#### [Work to be completed]
Extract exactly those lines that lie between the start of the material and the line with "[[-45 -31 -14", including both boundary lines and no others.

#### [Dataset entries]
----------

Rows are points. The points of each table are mixes of a few directions, plus a little noise. Count the directions of each table, and those that both share. Where both have some left over, give the other angles between the two spaces (their principal angles), to ten degrees, smallest first.

First (5 x 2)
[[ 28  46]
 [ 15  25]
 [-12 -19]
 [-13 -21]
 [-18 -29]]
Second (7 x 2)
[[ 17  26]
 [-14 -23]
 [-14 -22]
 [-11 -19]
 [ 36  60]
 [  0   1]
 [-14 -22]]
Directions: first 1, second 1, shared 1

First (7 x 3)
[[  1  -1  -1]
 [-25  22  40]
 [ 40 -34 -60]
 [  9  -7 -14]
 [  0   0   2]
 [-19  16  28]
 [ -4   4   7]]
Second (6 x 3)
[[-10 -43 -28]
 [  1  19  17]
 [ -1  15  15]
 [ -9   6  13]
 [ 13 -36 -43]
 [  6  36  28]]
Directions: first 1, second 2, shared 1

First (9 x 6)
[[  4 -18 -30 -29  31  43]
 [-34 -53   1  42  -5  14]
 [ 18  34   8 -16  -7 -19]
 [-15 -45 -25  -3  26  45]
 [ 17  36  11 -11 -10 -24]
 [  8  15   5  -5  -4 -10]
 [  4  23  19  12 -21 -31]
 [ -4  -3   5  10  -5  -5]
 [  3  11   7   2  -7 -11]]
Second (6 x 6)
[[-45 -31 -14  -9  33  22]
 [-12   4   2  -5   5  -6]
 [-22 -15  -7  -4  16  11]
 [ 60  32  14  14 -41 -20]
 [-19   9   5  -8   9 -12]
 [ 39   1   0  13 -22   6]]
Directions: first 2, second 2, shared 1; angles 90

First (10 x 9)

----------

#### [Answer to the problem]
Rows are points. The points of each table are mixes of a few directions, plus a little noise. Count the directions of each table, and those that both share. Where both have some left over, give the other angles between the two spaces (their principal angles), to ten degrees, smallest first.

First (5 x 2)
[[ 28  46]
 [ 15  25]
 [-12 -19]
 [-13 -21]
 [-18 -29]]
Second (7 x 2)
[[ 17  26]
 [-14 -23]
 [-14 -22]
 [-11 -19]
 [ 36  60]
 [  0   1]
 [-14 -22]]
Directions: first 1, second 1, shared 1

First (7 x 3)
[[  1  -1  -1]
 [-25  22  40]
 [ 40 -34 -60]
 [  9  -7 -14]
 [  0   0   2]
 [-19  16  28]
 [ -4   4   7]]
Second (6 x 3)
[[-10 -43 -28]
 [  1  19  17]
 [ -1  15  15]
 [ -9   6  13]
 [ 13 -36 -43]
 [  6  36  28]]
Directions: first 1, second 2, shared 1

First (9 x 6)
[[  4 -18 -30 -29  31  43]
 [-34 -53   1  42  -5  14]
 [ 18  34   8 -16  -7 -19]
 [-15 -45 -25  -3  26  45]
 [ 17  36  11 -11 -10 -24]
 [  8  15   5  -5  -4 -10]
 [  4  23  19  12 -21 -31]
 [ -4  -3   5  10  -5  -5]
 [  3  11   7   2  -7 -11]]
Second (6 x 6)
[[-45 -31 -14  -9  33  22]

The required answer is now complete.